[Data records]
----

One vector is turned by the same rotation once a step. Each row is the vector after some number of steps, and that number follows the row.
The counts run from 0 to 1097.
[141  78 151 137 147 136 164 115 130 118 115 106 105 107 166 201 134 155
 111 135 122 171 103 159 108 152 134 141 114 128  91  88 128 111  97 108
 152  99 135  89 144 104]  623
[146  96  93 130 156  87 146 115 132 130  86 118 121 110 147 162 132 118
 103 158 125 181 147 174 168 111 177 130 160 145 125  82 109 138 135 131
 169  98 131 151 138 148]  804
[136 108 155 116 197  99 143 143 150  98  94 108 105 109 161 176 132 129
 116 139 126 173 120 170 142 120 170 126 168 139 127 103 117 101  95 159
 151 110 149 127 151 156]  962
[155 103 116 125 137  82 133 123 153 137 110 114 113  74 177 183 103 146
 130 140 136 160 151 169 168 138 156 141 137 135  99  68 112 104 120 134
 149  93 113 121 164 114]  327
[135  79 107 123 111 129 153 142 134 152 142  87 110  86 184 170 144 151
 131 125 113 169 132 181 143 147 150 146 122 147 120  68 124 102 152 140
 141  87 133 130 141  97]  655
[161 106 161 124 145  75 138 128 115 122  85 139 123 123 149 190 117 128
 105 154 128 171 135 161 159 127 160 143 146 118  71  71 109 130 120 103
 173 136 123 139 122 113]  699
[133  70 163  90 154 140 167 145 141 139 116 110 116  88 174 180 145 171
 127 117 114 142 107 146 113 157 156 143 139 113  78  80  89 112 115 132
 136 106 139 122 125  99]  393
[138 112 128 120 168  74 139 115 125 111  87 110 114 101 139 171 129 118
  98 160 132 179 144 179 173 110 175 124 167 147 114  96 125 131 112 137
 173 106 132 143 151 153]  337
[152 105 178 128 149  91 138 121 111 106  99 125 110 115 154 201 113 134
 104 152 133 172 120 169 146 142 145 144 133 125  70  82 131 123  97 102
 170 124 124 112 131 115]  232
[125  60 168 137 183 139 158 122 142 123 104 104  94 131 168 181 157 146
 127 132 122 160  89 169 131 126 151 131 146 145 138  91 107 113 107 144
 127  95 155 138 131 139]  257
[150 114 139  84 158 101 154 139 110  96 125 113 130  81 149 167 126 114
 101 160 112 181 142 163 161 106 135 159 168 128  89  91 148 115 116 125
 164 104 130 120 146 148]  835
[149 114 133  92 139 101 154 126 111  97 113 115 133  70 147 182 102 121
  94 153 119 179 121 166 160 107 143 151 160 127  89  92 139  94 114 114
 155 108 123 121 170 141]  471
[151 107 131 101 153 106 152 165 120  94 120  96 132  80 170 179 109 132
 119 151 113 193 119 168 142 129 145 139 163 125 119  94 145  93 116 135
 150 112 142 111 174 137]  965
[151  99 109  94 140  93 153 108 113 113 104 126 134  77 143 172 104 128
  97 163 127 172 147 151 171 108 147 151 156 120  84  77 123 124 121 107
 154 102 115 130 162 141]  938
[149  73 126 146 128 100 139 125 136 166 103 128 115 116 173 182 132 155
 129 139 131 157 131 170 148 156 171 137 114 136  92  59  92 128 141 119
 151 113 123 138 118  88]  789
[154 104 124  99 117  99 146 150 131 134 109 123 134  94 165 173 123 143
 113 134 107 146 140 158 141 137 172 164 130 114  82  65  94  88 159 137
 172 131 111 145 122  90]  70
[161  77 125 117 171 133 168 141 116 102 107 126 136 117 163 184 132 129
 110 163  99 188 122 134 111 134 136 154 147 103  93  87 127 134 110  96
 162 105 145 106 131 134]  376
[157 104  90 107 129  92 152 128 116  92 113 116 128  98 154 182 114 128
 107 162 107 167 169 150 157 122 138 164 139 113 106  68 124 102 130 133
 172 118 114 123 156 134]  210
[135  61  91 113 108 127 172  88 123 133 103 113 109 103 144 188 140 165
 101 145 115 152 141 143 128 148 149 138 113 121  91  66  97 129 122 114
 158 109 119 121 139 101]  780
[164 100 167 119 138  85 124 163 123 118 135 118 116 113 184 183 117 135
 144 148 116 162 138 172 159 142 135 165 142 124 102  51 126  98 133 138
 152 127 128 128 134 115]  825
[127  75 141 125 131 100 143  97 113 108 111 109  92 143 141 179 140 131
 110 146 122 146 138 179 179  98 144 143 141 155 146  54 113 102 135 155
 142 125 129 169 137 151]  814
[147  92 188  93 153  91 133 133 134 125 112 128 106 104 162 177 132 143
 127 135 127 129 138 158 164 119 141 162 150 124  74  60  98 100 121 141
 142 124 125 152 120 123]  460
[147  69 145 129 128 104 141  99 118 104 103 129  94 155 148 196 133 139
 112 152 114 127 141 155 161 115 133 164 124 129 118  46  98  99 131 143
 157 139 117 158 124 128]  451
[142  61  97 106 133 118 164  99 133 138  90 132 118 112 150 174 138 158
 111 147 118 146 153 128 140 139 158 145 127 103  90  61  75 146 129 115
 155 111 125 136 125 115]  546
[147  70  78 115 138 116 164 100 138 147 108 127 129  87 158 172 130 146
 112 150 118 160 156 143 152 128 153 147 132 120  91  66  94 134 130 114
 153  83 118 126 139 115]  547
[128  77 140 114 174 136 168 141 139 119  76 114 116 129 153 178 156 146
 105 129 105 167  94 152 104 142 187 123 149 114 109 101  81 119 119 129
 160 128 151 136 119 123]  635
[127  67 168 133 178 147 163 107 140 112 107 113  93 136 158 199 154 142
 111 127 115 144  85 159 120 120 147 143 129 143 119  86 112  96 106 134
 138 104 139 126 127 132]  621
[133  74 143  86 107 133 167 132 120 135 146  89 108  84 161 175 160 158
 113 131 111 154 134 163 120 154 134 159 121 123  75  75 129 121 130 125
 154 105 133 116 117  89]  524
[131  72 106  94 135 123 162 104 151 114 117 107  98 112 152 173 156 140
 109 128 105 116 156 148 150 109 148 163 132 135 118  55  87  90 147 172
 151 111 121 149 128 132]  913
[157  93  83 104 147  97 153 123 133 117 116 122 131  90 157 164 129 121
 116 162 113 168 177 146 167 113 144 163 149 120 106  60 117 128 135 133
 166  93 122 131 140 141]  444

----

[WORK ITEM]
Reproduce the entries above in full, precisely as written.

[EXERCISE RESPONSE]
One vector is turned by the same rotation once a step. Each row is the vector after some number of steps, and that number follows the row.
The counts run from 0 to 1097.
[141  78 151 137 147 136 164 115 130 118 115 106 105 107 166 201 134 155
 111 135 122 171 103 159 108 152 134 141 114 128  91  88 128 111  97 108
 152  99 135  89 144 104]  623
[146  96  93 130 156  87 146 115 132 130  86 118 121 110 147 162 132 118
 103 158 125 181 147 174 168 111 177 130 160 145 125  82 109 138 135 131
 169  98 131 151 138 148]  804
[136 108 155 116 197  99 143 143 150  98  94 108 105 109 161 176 132 129
 116 139 126 173 120 170 142 120 170 126 168 139 127 103 117 101  95 159
 151 110 149 127 151 156]  962
[155 103 116 125 137  82 133 123 153 137 110 114 113  74 177 183 103 146
 130 140 136 160 151 169 168 138 156 141 137 135  99  68 112 104 120 134
 149  93 113 121 164 114]  327
[135  79 107 123 111 129 153 142 134 152 142  87 110  86 184 170 144 151
 131 125 113 169 132 181 143 147 150 146 122 147 120  68 124 102 152 140
 141  87 133 130 141  97]  655
[161 106 161 124 145  75 138 128 115 122  85 139 123 123 149 190 117 128
 105 154 128 171 135 161 159 127 160 143 146 118  71  71 109 130 120 103
 173 136 123 139 122 113]  699
[133  70 163  90 154 140 167 145 141 139 116 110 116  88 174 180 145 171
 127 117 114 142 107 146 113 157 156 143 139 113  78  80  89 112 115 132
 136 106 139 122 125  99]  393
[138 112 128 120 168  74 139 115 125 111  87 110 114 101 139 171 129 118
  98 160 132 179 144 179 173 110 175 124 167 147 114  96 125 131 112 137
 173 106 132 143 151 153]  337
[152 105 178 128 149  91 138 121 111 106  99 125 110 115 154 201 113 134
 104 152 133 172 120 169 146 142 145 144 133 125  70  82 131 123  97 102
 170 124 124 112 131 115]  232
[125  60 168 137 183 139 158 122 142 123 104 104  94 131 168 181 157 146
 127 132 122 160  89 169 131 126 151 131 146 145 138  91 107 113 107 144
 127  95 155 138 131 139]  257
[150 114 139  84 158 101 154 139 110  96 125 113 130  81 149 167 126 114
 101 160 112 181 142 163 161 106 135 159 168 128  89  91 148 115 116 125
 164 104 130 120 146 148]  835
[149 114 133  92 139 101 154 126 111  97 113 115 133  70 147 182 102 121
  94 153 119 179 121 166 160 107 143 151 160 127  89  92 139  94 114 114
 155 108 123 121 170 141]  471
[151 107 131 101 153 106 152 165 120  94 120  96 132  80 170 179 109 132
 119 151 113 193 119 168 142 129 145 139 163 125 119  94 145  93 116 135
 150 112 142 111 174 137]  965
[151  99 109  94 140  93 153 108 113 113 104 126 134  77 143 172 104 128
  97 163 127 172 147 151 171 108 147 151 156 120  84  77 123 124 121 107
 154 102 115 130 162 141]  938
[149  73 126 146 128 100 139 125 136 166 103 128 115 116 173 182 132 155
 129 139 131 157 131 170 148 156 171 137 114 136  92  59  92 128 141 119
 151 113 123 138 118  88]  789
[154 104 124  99 117  99 146 150 131 134 109 123 134  94 165 173 123 143
 113 134 107 146 140 158 141 137 172 164 130 114  82  65  94  88 159 137
 172 131 111 145 122  90]  70
[161  77 125 117 171 133 168 141 116 102 107 126 136 117 163 184 132 129
 110 163  99 188 122 134 111 134 136 154 147 103  93  87 127 134 110  96
 162 105 145 106 131 134]  376
[157 104  90 107 129  92 152 128 116  92 113 116 128  98 154 182 114 128
 107 162 107 167 169 150 157 122 138 164 139 113 106  68 124 102 130 133
 172 118 114 123 156 134]  210
[135  61  91 113 108 127 172  88 123 133 103 113 109 103 144 188 140 165
 101 145 115 152 141 143 128 148 149 138 113 121  91  66  97 129 122 114
 158 109 119 121 139 101]  780
[164 100 167 119 138  85 124 163 123 118 135 118 116 113 184 183 117 135
 144 148 116 162 138 172 159 142 135 165 142 124 102  51 126  98 133 138
 152 127 128 128 134 115]  825
[127  75 141 125 131 100 143  97 113 108 111 109  92 143 141 179 140 131
 110 146 122 146 138 179 179  98 144 143 141 155 146  54 113 102 135 155
 142 125 129 169 137 151]  814
[147  92 188  93 153  91 133 133 134 125 112 128 106 104 162 177 132 143
 127 135 127 129 138 158 164 119 141 162 150 124  74  60  98 100 121 141
 142 124 125 152 120 123]  460
[147  69 145 129 128 104 141  99 118 104 103 129  94 155 148 196 133 139
 112 152 114 127 141 155 161 115 133 164 124 129 118  46  98  99 131 143
 157 139 117 158 124 128]  451
[142  61  97 106 133 118 164  99 133 138  90 132 118 112 150 174 138 158
 111 147 118 146 153 128 140 139 158 145 127 103  90  61  75 146 129 115
 155 111 125 136 125 115]  546
[147  70  78 115 138 116 164 100 138 147 108 127 129  87 158 172 130 146
 112 150 118 160 156 143 152 128 153 147 132 120  91  66  94 134 130 114
 153  83 118 126 139 115]  547
[128  77 140 114 174 136 168 141 139 119  76 114 116 129 153 178 156 146
 105 129 105 167  94 152 104 142 187 123 149 114 109 101  81 119 119 129
 160 128 151 136 119 123]  635
[127  67 168 133 178 147 163 107 140 112 107 113  93 136 158 199 154 142
 111 127 115 144  85 159 120 120 147 143 129 143 119  86 112  96 106 134
 138 104 139 126 127 132]  621
[133  74 143  86 107 133 167 132 120 135 146  89 108  84 161 175 160 158
 113 131 111 154 134 163 120 154 134 159 121 123  75  75 129 121 130 125
 154 105 133 116 117  89]  524
[131  72 106  94 135 123 162 104 151 114 117 107  98 112 152 173 156 140
 109 128 105 116 156 148 150 109 148 163 132 135 118  55  87  90 147 172
 151 111 121 149 128 132]  913
[157  93  83 104 147  97 153 123 133 117 116 122 131  90 157 164 129 121
 116 162 113 168 177 146 167 113 144 163 149 120 106  60 117 128 135 133
 166  93 122 131 140 141]  444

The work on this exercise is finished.